Work instructions:
Please retype the data that follows, starting at the line containing "r30: [148 152" and stopping after the last line.
── Raw data
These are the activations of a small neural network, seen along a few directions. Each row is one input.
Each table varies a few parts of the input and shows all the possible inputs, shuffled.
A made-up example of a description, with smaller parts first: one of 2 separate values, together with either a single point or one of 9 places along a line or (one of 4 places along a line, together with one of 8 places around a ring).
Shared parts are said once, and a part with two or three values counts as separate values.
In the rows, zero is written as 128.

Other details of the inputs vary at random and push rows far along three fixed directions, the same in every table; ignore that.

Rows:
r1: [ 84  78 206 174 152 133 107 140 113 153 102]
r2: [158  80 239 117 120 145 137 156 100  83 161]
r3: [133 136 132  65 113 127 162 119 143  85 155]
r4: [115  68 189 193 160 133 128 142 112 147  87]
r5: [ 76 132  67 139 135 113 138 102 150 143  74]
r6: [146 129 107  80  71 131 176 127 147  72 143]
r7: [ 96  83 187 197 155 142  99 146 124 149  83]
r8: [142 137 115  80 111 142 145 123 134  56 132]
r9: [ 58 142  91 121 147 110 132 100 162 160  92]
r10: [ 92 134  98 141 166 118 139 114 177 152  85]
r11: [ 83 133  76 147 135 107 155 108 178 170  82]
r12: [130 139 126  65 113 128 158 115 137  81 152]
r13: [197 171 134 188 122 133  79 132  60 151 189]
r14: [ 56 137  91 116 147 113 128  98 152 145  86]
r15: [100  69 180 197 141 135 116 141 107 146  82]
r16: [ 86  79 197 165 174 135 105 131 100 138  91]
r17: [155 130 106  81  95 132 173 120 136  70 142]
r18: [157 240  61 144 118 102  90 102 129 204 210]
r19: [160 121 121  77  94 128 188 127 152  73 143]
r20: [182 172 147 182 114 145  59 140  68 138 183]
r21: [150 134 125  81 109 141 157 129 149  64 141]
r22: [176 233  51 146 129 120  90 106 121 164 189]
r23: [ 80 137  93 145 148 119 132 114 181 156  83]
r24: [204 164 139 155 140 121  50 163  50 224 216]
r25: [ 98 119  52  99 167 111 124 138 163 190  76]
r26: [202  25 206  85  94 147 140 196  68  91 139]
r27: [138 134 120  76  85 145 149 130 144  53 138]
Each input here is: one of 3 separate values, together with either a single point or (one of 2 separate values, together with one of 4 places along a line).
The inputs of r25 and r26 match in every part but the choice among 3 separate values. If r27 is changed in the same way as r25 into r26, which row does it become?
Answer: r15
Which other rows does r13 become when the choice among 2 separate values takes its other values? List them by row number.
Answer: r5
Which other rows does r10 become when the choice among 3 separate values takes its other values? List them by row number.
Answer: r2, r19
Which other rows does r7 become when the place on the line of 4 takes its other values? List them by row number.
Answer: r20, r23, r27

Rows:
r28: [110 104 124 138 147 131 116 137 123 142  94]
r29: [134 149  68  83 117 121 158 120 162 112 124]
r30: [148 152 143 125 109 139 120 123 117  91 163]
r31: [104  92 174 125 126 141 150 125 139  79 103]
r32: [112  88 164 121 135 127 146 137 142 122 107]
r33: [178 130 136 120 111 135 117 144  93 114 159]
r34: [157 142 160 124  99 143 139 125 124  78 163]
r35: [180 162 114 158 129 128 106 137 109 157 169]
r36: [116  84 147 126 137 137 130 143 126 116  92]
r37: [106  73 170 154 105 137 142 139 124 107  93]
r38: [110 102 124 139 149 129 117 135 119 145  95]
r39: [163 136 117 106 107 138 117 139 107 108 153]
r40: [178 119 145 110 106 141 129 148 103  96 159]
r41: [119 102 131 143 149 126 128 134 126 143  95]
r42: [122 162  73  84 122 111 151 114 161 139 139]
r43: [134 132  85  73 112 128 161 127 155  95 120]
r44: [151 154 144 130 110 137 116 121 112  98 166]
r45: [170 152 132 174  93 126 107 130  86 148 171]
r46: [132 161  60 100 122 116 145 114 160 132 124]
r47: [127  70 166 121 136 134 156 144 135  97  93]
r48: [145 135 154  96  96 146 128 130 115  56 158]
────
Answer below:
r30: [148 152 143 125 109 139 120 123 117  91 163]
r31: [104  92 174 125 126 141 150 125 139  79 103]
r32: [112  88 164 121 135 127 146 137 142 122 107]
r33: [178 130 136 120 111 135 117 144  93 114 159]
r34: [157 142 160 124  99 143 139 125 124  78 163]
r35: [180 162 114 158 129 128 106 137 109 157 169]
r36: [116  84 147 126 137 137 130 143 126 116  92]
r37: [106  73 170 154 105 137 142 139 124 107  93]
r38: [110 102 124 139 149 129 117 135 119 145  95]
r39: [163 136 117 106 107 138 117 139 107 108 153]
r40: [178 119 145 110 106 141 129 148 103  96 159]
r41: [119 102 131 143 149 126 128 134 126 143  95]
r42: [122 162  73  84 122 111 151 114 161 139 139]
r43: [134 132  85  73 112 128 161 127 155  95 120]
r44: [151 154 144 130 110 137 116 121 112  98 166]
r45: [170 152 132 174  93 126 107 130  86 148 171]
r46: [132 161  60 100 122 116 145 114 160 132 124]
r47: [127  70 166 121 136 134 156 144 135  97  93]
r48: [145 135 154  96  96 146 128 130 115  56 158]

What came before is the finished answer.